* [EXERCISE INSTRUCTIONS]:
Set down every entry again exactly as it stands below.

* [LISTED ENTRIES]:
────────────────────
Each row was made from one path, in order. Every step used is in the known rows, and no mark comes twice. Write each row's path.
Each row is shifted at random along 3 fixed directions that mean nothing.
Known rows:
punuz-nefam-dudaz-kiten-ruga-mavutat-fasobos-kunaf-luza: [ -99  -18   59    1  -39  -45  -68  102   19  -79  -38  -45   43 -122
  221  -76  168  -13    8 -132 -116  -11   66  -60  -17  -61   17   30
  -48  -85   33  215   15  -15  124  -66   88  -87  -59   61   14   23
   34   29  -30   76  134  -24   71   96   94 -101  -10  -38   74   49]
gara-mavutat-dudaz-kiten-punuz-rilezu-luza-zovab-kunaf-fasobos-ruga: [  99    9  -58  -63  -20  -14  -58   38   -5   89   45  -41  137   60
  101    2   38  -47   63 -153  -48   56    8   18  133  -17  172  -51
   32  -35   26   -8   74   86  -16 -132  113  -55  -31  -54   57    7
  -31   38   22 -209 -116   64    4  130   36  -55  -27  -69   49  106]
ruga-mavutat-dudaz-punuz-gosug-zovab-kunaf-luza-rilezu-nefam: [ -43   81 -186   23  -62   27   57  113   11   -8   37   99  -49   32
  137  -29  -91   44  -52   22  -79   -9  154  178   82   88  137  -48
  -56   16   81  -13  -48  134   10 -119   -7  -85  -29   32  114  -81
  -56    2   68  -27   19   86 -161  -34  -20  -14  -28  175   70  121]
luza-kunaf-fasobos-ruga-dudaz-punuz-rilezu-nefam-kiten: [-184   -8  -45  -27  -91  -66   79  179 -219   80 -108   48  104   96
  495   -9   14  -92  -96   40 -187   50  343  -77   11  260  288  130
 -347  -88  212  438 -142  221  171 -236  -61 -159 -166   -9  146  105
 -126   84   98 -292  -94   67  -25  414  -94  -50 -286  -56  -99  164]
gara-mavutat-dudaz-ruga-kiten-punuz-gosug-kunaf-luza: [  18  -66   80  -59  -38  -81 -129   45  181  -75   17   31  176   -2
  208   30  112   44  195 -270 -226  181   92  -73  109   28   50  -59
    8 -137   96  127  194  172    9 -247  -73  -67 -131 -163   32   93
  -98  124  -47 -216 -123  102  -10   29  135   33   21  -21  -58  138]
fasobos-kunaf-zovab-luza-rilezu: [  16  -58  -89  -10   75    4 -169   28   79   65  -14  -58  -66    7
  -14  -77   36  -53   29   90   51  -47 -161   93    8  -48   43  -86
   46   94   30 -137   57 -100  -67  -48   83  -56   96  -58    0  -97
    5   28   66  -31   61   58  -46 -146   -2  -60  129  166   27    4]
dudaz-ruga-gara-fasobos-kunaf-luza-gosug-zovab: [-114  -37  -58  -91  133   34  -69  -33 -102  102  -64  -47   25  192
  313  -37  -89  -64  -43   79 -116  181   61   37   86  285  231   93
 -130   16   54   15   47  319  -19 -226  -44  -64 -143 -152  300 -130
 -217   32   16 -212 -166  231 -256   15   82   31  -83  326 -151  154]
punuz-rilezu-luza-nefam-dudaz: [  38  -51   -3 -167   99  164  -33  -14   31  132   78  -87   40  149
   68  126 -211   -6    0   36   69  110   30   60  261   77  225 -164
  -38   78  194 -316   48  203   -3  -77  -81 -200  107    9  197  -76
 -137  -61   15 -148 -357   56  -66  273   58   38  -24   44  -75  -27]
gara-kiten-punuz-gosug-kunaf-zovab-luza: [ -19   40   42   48  -32  -79   12  187   -3  -27  -21   53    6 -129
  177   -5  170  -44   18   34 -121  -70   43  122 -161  -16   43  -17
  -43 -183   -9  154   13  -79   -8  -58   51  -19  -91  -43  -76   67
  104   69  -13   37  245  -44  -89  -67 -116   16  137  162  -80   31]
rilezu-kunaf-fasobos-mavutat-dudaz-punuz-gosug-zovab: [ -68    6   25  104  -89 -143  -87  142  201   69   11   97  -54 -166
  115  -39  209  -41  148  -33 -163   22   38  118   30  -80  -59  -46
  -43   25   -2  222   42  -25   57 -189  138  -47  -68 -116 -193  -18
  -88   17   96   61  174   67   41  -36   33  -59   93 -151  -51   38]
zovab-kunaf-luza-rilezu-nefam: [  18  -28  -38   51   38 -179 -125   86  158  -35   36   19 -113  -96
  -29 -148  190   43   66   54  -59 -161  -95   63 -130 -216   -8  -64
   18   50   46   69   98 -318 -128  -83  150  -44  214  -32 -108  -83
   74  108   28   55  143  -23  128 -117   78 -151  178  -80  137  -88]
gara-kiten-punuz-rilezu-kunaf-fasobos-ruga: [ 133  -64   87  -55  -43 -140 -145   44   37   -7   84  -53   40  -55
   -1   16  300  -62  187  -35  -44  -44 -107  -70  -78 -185   -3  -28
   12    8  -40  221   85 -154  -67 -128  222  -53  120  -99 -142   43
   12   63    5  -85  115  -66  183  141   33  -38  127 -242  -24 -106]
mavutat-fasobos-ruga-dudaz-punuz-rilezu: [  38 -107    1  -72  -14    0 -207  -42  266  -86  152  -26   20  -38
  -51  -32  137   -7  233 -120   33  -12 -116    6   78 -198  -97  -82
  145  110    3    0  174 -153 -121 -109   98  -63  170   19  -17  -20
  -13  -28   -6   -5  -90   47  208  -10  147  -54  128 -156   55  -89]
mavutat-fasobos-kunaf-luza-nefam-dudaz-punuz-rilezu-zovab: [-151  -96   89   54    3 -173  -94  204  146   91 -108   68   -8 -146
  338 -104  154  -42   37  -40 -129   40   98  -27    1  -86   77   21
 -155  -82   94  334  -37  -92   60 -192  157 -139  -29  -52 -104   51
   -8   33   26 -165    9   93  140  161   69 -196  -92 -220  -52   66]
────────────────────
* [OUTPUT OF THE EXERCISE]:
Each row was made from one path, in order. Every step used is in the known rows, and no mark comes twice. Write each row's path.
Each row is shifted at random along 3 fixed directions that mean nothing.
Known rows:
punuz-nefam-dudaz-kiten-ruga-mavutat-fasobos-kunaf-luza: [ -99  -18   59    1  -39  -45  -68  102   19  -79  -38  -45   43 -122
  221  -76  168  -13    8 -132 -116  -11   66  -60  -17  -61   17   30
  -48  -85   33  215   15  -15  124  -66   88  -87  -59   61   14   23
   34   29  -30   76  134  -24   71   96   94 -101  -10  -38   74   49]
gara-mavutat-dudaz-kiten-punuz-rilezu-luza-zovab-kunaf-fasobos-ruga: [  99    9  -58  -63  -20  -14  -58   38   -5   89   45  -41  137   60
  101    2   38  -47   63 -153  -48   56    8   18  133  -17  172  -51
   32  -35   26   -8   74   86  -16 -132  113  -55  -31  -54   57    7
  -31   38   22 -209 -116   64    4  130   36  -55  -27  -69   49  106]
ruga-mavutat-dudaz-punuz-gosug-zovab-kunaf-luza-rilezu-nefam: [ -43   81 -186   23  -62   27   57  113   11   -8   37   99  -49   32
  137  -29  -91   44  -52   22  -79   -9  154  178   82   88  137  -48
  -56   16   81  -13  -48  134   10 -119   -7  -85  -29   32  114  -81
  -56    2   68  -27   19   86 -161  -34  -20  -14  -28  175   70  121]
luza-kunaf-fasobos-ruga-dudaz-punuz-rilezu-nefam-kiten: [-184   -8  -45  -27  -91  -66   79  179 -219   80 -108   48  104   96
  495   -9   14  -92  -96   40 -187   50  343  -77   11  260  288  130
 -347  -88  212  438 -142  221  171 -236  -61 -159 -166   -9  146  105
 -126   84   98 -292  -94   67  -25  414  -94  -50 -286  -56  -99  164]
gara-mavutat-dudaz-ruga-kiten-punuz-gosug-kunaf-luza: [  18  -66   80  -59  -38  -81 -129   45  181  -75   17   31  176   -2
  208   30  112   44  195 -270 -226  181   92  -73  109   28   50  -59
    8 -137   96  127  194  172    9 -247  -73  -67 -131 -163   32   93
  -98  124  -47 -216 -123  102  -10   29  135   33   21  -21  -58  138]
fasobos-kunaf-zovab-luza-rilezu: [  16  -58  -89  -10   75    4 -169   28   79   65  -14  -58  -66    7
  -14  -77   36  -53   29   90   51  -47 -161   93    8  -48   43  -86
   46   94   30 -137   57 -100  -67  -48   83  -56   96  -58    0  -97
    5   28   66  -31   61   58  -46 -146   -2  -60  129  166   27    4]
dudaz-ruga-gara-fasobos-kunaf-luza-gosug-zovab: [-114  -37  -58  -91  133   34  -69  -33 -102  102  -64  -47   25  192
  313  -37  -89  -64  -43   79 -116  181   61   37   86  285  231   93
 -130   16   54   15   47  319  -19 -226  -44  -64 -143 -152  300 -130
 -217   32   16 -212 -166  231 -256   15   82   31  -83  326 -151  154]
punuz-rilezu-luza-nefam-dudaz: [  38  -51   -3 -167   99  164  -33  -14   31  132   78  -87   40  149
   68  126 -211   -6    0   36   69  110   30   60  261   77  225 -164
  -38   78  194 -316   48  203   -3  -77  -81 -200  107    9  197  -76
 -137  -61   15 -148 -357   56  -66  273   58   38  -24   44  -75  -27]
gara-kiten-punuz-gosug-kunaf-zovab-luza: [ -19   40   42   48  -32  -79   12  187   -3  -27  -21   53    6 -129
  177   -5  170  -44   18   34 -121  -70   43  122 -161  -16   43  -17
  -43 -183   -9  154   13  -79   -8  -58   51  -19  -91  -43  -76   67
  104   69  -13   37  245  -44  -89  -67 -116   16  137  162  -80   31]
rilezu-kunaf-fasobos-mavutat-dudaz-punuz-gosug-zovab: [ -68    6   25  104  -89 -143  -87  142  201   69   11   97  -54 -166
  115  -39  209  -41  148  -33 -163   22   38  118   30  -80  -59  -46
  -43   25   -2  222   42  -25   57 -189  138  -47  -68 -116 -193  -18
  -88   17   96   61  174   67   41  -36   33  -59   93 -151  -51   38]
zovab-kunaf-luza-rilezu-nefam: [  18  -28  -38   51   38 -179 -125   86  158  -35   36   19 -113  -96
  -29 -148  190   43   66   54  -59 -161  -95   63 -130 -216   -8  -64
   18   50   46   69   98 -318 -128  -83  150  -44  214  -32 -108  -83
   74  108   28   55  143  -23  128 -117   78 -151  178  -80  137  -88]
gara-kiten-punuz-rilezu-kunaf-fasobos-ruga: [ 133  -64   87  -55  -43 -140 -145   44   37   -7   84  -53   40  -55
   -1   16  300  -62  187  -35  -44  -44 -107  -70  -78 -185   -3  -28
   12    8  -40  221   85 -154  -67 -128  222  -53  120  -99 -142   43
   12   63    5  -85  115  -66  183  141   33  -38  127 -242  -24 -106]
mavutat-fasobos-ruga-dudaz-punuz-rilezu: [  38 -107    1  -72  -14    0 -207  -42  266  -86  152  -26   20  -38
  -51  -32  137   -7  233 -120   33  -12 -116    6   78 -198  -97  -82
  145  110    3    0  174 -153 -121 -109   98  -63  170   19  -17  -20
  -13  -28   -6   -5  -90   47  208  -10  147  -54  128 -156   55  -89]
mavutat-fasobos-kunaf-luza-nefam-dudaz-punuz-rilezu-zovab: [-151  -96   89   54    3 -173  -94  204  146   91 -108   68   -8 -146
  338 -104  154  -42   37  -40 -129   40   98  -27    1  -86   77   21
 -155  -82   94  334  -37  -92   60 -192  157 -139  -29  -52 -104   51
   -8   33   26 -165    9   93  140  161   69 -196  -92 -220  -52   66]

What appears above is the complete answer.